DATA PROVIDED:

Each row has a name. Each question is about the rows just above it. Places in a row count from 0.

[ 79 108 108 164 108  87 135 153] = bivi
[ 79 115 108 157 166  87 172 153] = Lon
[151 105 115 165 115  65 149 165] = Topu
[143 103 104 143 119 144 130 110] = poza
[ 79 115 108 157 166  87 145 127] = Bezuk
Places of [108] in row bivi: => 1 2 4
Every place of [165] in Topu: => 3 7
Every place of [144] in poza: => 5

[126 101  82 147  85 126  77 120 133 135  76] = Lib
[135 121 113 138 115 134 112 138 120 132 111] = Rad
[136 140 142 135 141 132 141 134 106 134 139] = lami
[121 121 117 116 116 121 116 138 112 124 116] = gumab
[101 101 101 101  85 133 102 150 133 135  76] = ronad
Places of [101] in row ronad: => 0 1 2 3
Places of [121] in row gumab: => 0 1 5

[135 140 134 131 138 110 122 131 121 122 115 122 137 127 119 144 133 140
 150 130 142 130 127 130 116 119 135 124 129 141 133 121 128 114 126 139
 120 130 147 120 155 129 124 129 134 121 131 124 126] = lagip
[149 104 132 128 117 125 129 116 149 126 133 119 140 141 129 113 124 144
 145 144 117 125 131 122 136 108 131 132 127 138 116 134 148 130 131 119
 136 137 124 131 147 115  94 111 107 133 121 146 119] = dip
[138 148 137 128 143 122 117 118 111 121 114 124 126 152 137 143 135 138
 129 148 137 129 131 137 104 137 107 138 126 140 121 115 143 127 123 136
 129 144 151 117 150 126 133 128 124 126 141 120 127] = bap
[115 139 127 123 133 117 128 131 115 133 123 129 131 120 129 135 126 130
 121 118 126 127 129 129 118 136 126 121 133 122 136 131 121 118 122 135
 128 124 132 129 131 133 140 115 138 120 136 123 128] = Laz
[143 112 115 116 130 102 108 112 120 106 103 121 152 135 118 136 138 154
 154 145 129 133 123 129 108  99 111 140 129 134 133 117 155 106 118 139
 142 131 152 118 187 117  99 105 104 121 141 116 108] = vora
[145 112 114 123 131 122 113 111 131 108 114 125 134 148 119 129 138 145
 143 154 123 132 125 130 115 101 105 146 118 136 122 115 157 123 124 132
 139 138 143 116 164 118 105 112 100 133 135 118 115] = Muv
[145 112 114 123 131 122 113 111 131 108 114 125 134 148 119 129 138 145
 143 154 123 132 125 130 115 101 105 146 118 136 122 115 157 123 121 132
 139 138 143 125 164 118 105 112 100 133 135 118 115] = tupa
[130 140 123 127 130 133 120 132 126 125 127 133 125 132 131 137 130 117
 111 133 138 128 121 138 133 131 112 139 114 126 126 123 120 124 117 117
 121 130 130 137 112 123 145 134 127 138 134 130 138] = pilig
[147 119 126 119 123 103 109 121 126 109 106 120 152 123 122 139 135 142
 154 136 138 131 122 132 118 109 127 133 131 133 136 121 140 104 119 130
 137 125 150 125 176 118 104 111 117 122 132 125 114] = pofi
Every place of [127] in lagip: => 13 22
Every place of [138] in pilig: => 20 23 45 48
At which places does Laz hold [115]? => 0 8 43
Every place of [131] in dip: => 22 26 34 39
Places of [137] in row bap: => 2 14 20 23 25

[128 106 125 108 134 121 126  93 132 129 114 135 131 129 128 134 128 121
 121 121 128 131 134 116 129 138 160]  sed
[124 124 123 124 105 142 127 128 131 158 128 127 136 132 132 157 118 118
 121 124 118 117 109 139 138 121 120]  Pime
[121 157 130 126 147 144 127 162 127  97 125 132 136 127 134 108 103 130
 129 128 126 119 131 128 139 135 137]  Zibu
[123 116 123 136 140 117 127 121 141 122 117 133 125 131 129 149 123 130
 124 144 131 117 125 131 124 118 143]  likor
[132  77 123 136 134 135 126 136 122  92 127 133 122 131 140 121 118 126
 127 136 120 128 134 141 156 102 116]  Tonu
[130 133 129 133 129 142 122 106 122 101 138 127 110 130 120 107 143 120
 135 120 129 135 127 113 171 120 139]  mogi
[120 121 129 120 119 103 127 128 122 104 135 124 119 127 126 137 145 138
 127 117 124 124 132 131 142 111 108]  Sife
Places of [124] in row Pime: => 0 1 3 19
At which places does mogi hold [120]? => 14 17 19 25

[ 63  76 117 134] -> Punen
[101 128 133 142] -> gipon
[119 145 133 138] -> girat
[123 134 118 134] -> rogur
[133 159 109 138] -> vufo
[147 153 107 129] -> zopi
[160 150 104 124] -> leba
[160 150 104 120] -> dilos
Every place of [76] in Punen: => 1
Every place of [134] in rogur: => 1 3

[108 116 148 148 115 174 112 174 117 173 109 153 149 164 115 148  84  94
 161 115] -> nimo
[108 114 112 118 129 143 111 139 115 148 110 133 110 153 113 117 118 140
 175 147] -> nus
[108 114 112 118 129 102 111 139 115 148 110 102 110 153 113 117 102 194
 136 102] -> zuv
[146 139 158 161 143 132 143 132 132 132 132 139 140 128 143 168 139 140
  96 150] -> peg
At which places does peg hold [132]? => 5 7 8 9 10
At which places does nimo hold [148]? => 2 3 15
Places of [139] in row peg: => 1 11 16
At which places does peg hold [168]? => 15
At which places does zuv hold [102]? => 5 11 16 19

[147  99 138 124 170  74 129 148 144 102 152 157  91 131 127  80 188  97
 134 130 140]  nat
[137 110 112 132 137 135 137 127 149 116 141 149 139 185 135 142 112 149
 116  89 133]  fala
[196 126 135 182 129 173  85 159 105 112 104 129  85 135 132 142 146 149
 105 146 169]  fodep
[168 147 142 136 146 118 142 130 130 126 119 111 127 130 130 130 131 135
 131 142 133]  Mir
[196 179 142 140 129 113  95 145 173 135 115 122  97 143 120 169  77  83
 152 126 155]  gaduf
[147 121 149 124 129 107 105 134 115 135 152 150 127 127 127 101 153 139
  98 146 122]  meba
[161 110 123 115 118 107 134 127 115 121 108 115 148 156 139  87 126 135
 131 146 119]  zof
At which places does Mir hold [136]? => 3
Every place of [149] in fala: => 8 11 17
At which places does Mir hold [131]? => 16 18
At which places does Mir hold [130]? => 7 8 13 14 15

[119 167 177 121 150] -> Kivil
[119 119 177 119 126] -> totoz
[110 116 116 116 115] -> toti
[120 107 114 121 125] -> Suk
[120 107 122 121 114] -> Miti
At which places does Suk hold [125]? => 4
At which places does totoz hold [126]? => 4
Every place of [116] in toti: => 1 2 3
Places of [119] in row totoz: => 0 1 3

[120 124 132 171]  pali
[120 120 132 131]  sep
[110 131 131 131]  teniv
[ 91 154 159 119]  Fol
[123 123 123 130]  pofil
Every place of [123] in pofil: => 0 1 2
Every place of [131] in teniv: => 1 2 3
Every place of [110] in teniv: => 0
Every place of [159] in Fol: => 2
Every place of [120] in sep: => 0 1

[ 97  89 144 109]  naliv
[144 138 144  68]  talab
[140 154 147 173]  sopi
[157 113 169 110]  zab
[137 115 109 137]  futuv
[123 123 123 123]  gal
[171 155 171 170]  defep
[104 120 101 151]  Div
[100 100 128  87]  loka
At which places does zab hold [110]? => 3
At which places does loka hold [100]? => 0 1
Places of [123] in row gal: => 0 1 2 3
At which places does defep hold [171]? => 0 2
Places of [138] in row talab: => 1
At which places does defep hold [155]? => 1

[ 81 154 134  74  77  77 150  99 147 150  99  74 102] -> lomon
[127 124 124 146 150 127 150 124 150 104 115 131 145] -> Goful
[ 76 129 165 161 122 163 158  93 120 123 113  97 149] -> lanez
[127 103  98 146 106 127 158  93 120 123 113  97 149] -> lova
Places of [124] in row Goful: => 1 2 7
At which places does Goful hold [150]? => 4 6 8
Places of [74] in row lomon: => 3 11
Every place of [81] in lomon: => 0
Every place of [99] in lomon: => 7 10

[149 131 148 149 160 131 148 131 124 152 152 111 149 128 124 128] : Zik
[122 135 123 122 126 136 122 118 133 123 122 134 122 135 135 131] : lezi
[149 131 148 149 160 131 148 124 124 149  99  97 147 155  95 149] : natan
[149 131 148 149 160 131 148 124 124 152  99  97 137 155  95 132] : nemu
[122 135 123 122 126 136 122 133 133 123 134 134 122 135 135 131] : Kizi
[189 134 180 189 172  67 187 161 160 183  66  62 188 123  57 153] : Gez
At which places does Zik hold [152]? => 9 10
Every place of [131] in Zik: => 1 5 7
Places of [124] in row Zik: => 8 14
At which places does Zik hold [148]? => 2 6

[127 124 134 115 137 116 151 122 129 129 112 133 127 115 171 101 122 121
 129 139 113 146 142 125 124 154 109 104 131 114] -> belat
[136 117 128 122 141 121 151 129 115 143  96 132 116  95 167 109 140 138
 139 138 118 150 129 125 139 136 124 122 130 115] -> mugar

DIRECTIONS: Copy out the entries exactly. Begin at the first line and end with the line that has "[143 103 104 143 119 144 130 110] = poza".

RESULT FOR THIS TASK:
Each row has a name. Each question is about the rows just above it. Places in a row count from 0.

[ 79 108 108 164 108  87 135 153] = bivi
[ 79 115 108 157 166  87 172 153] = Lon
[151 105 115 165 115  65 149 165] = Topu
[143 103 104 143 119 144 130 110] = poza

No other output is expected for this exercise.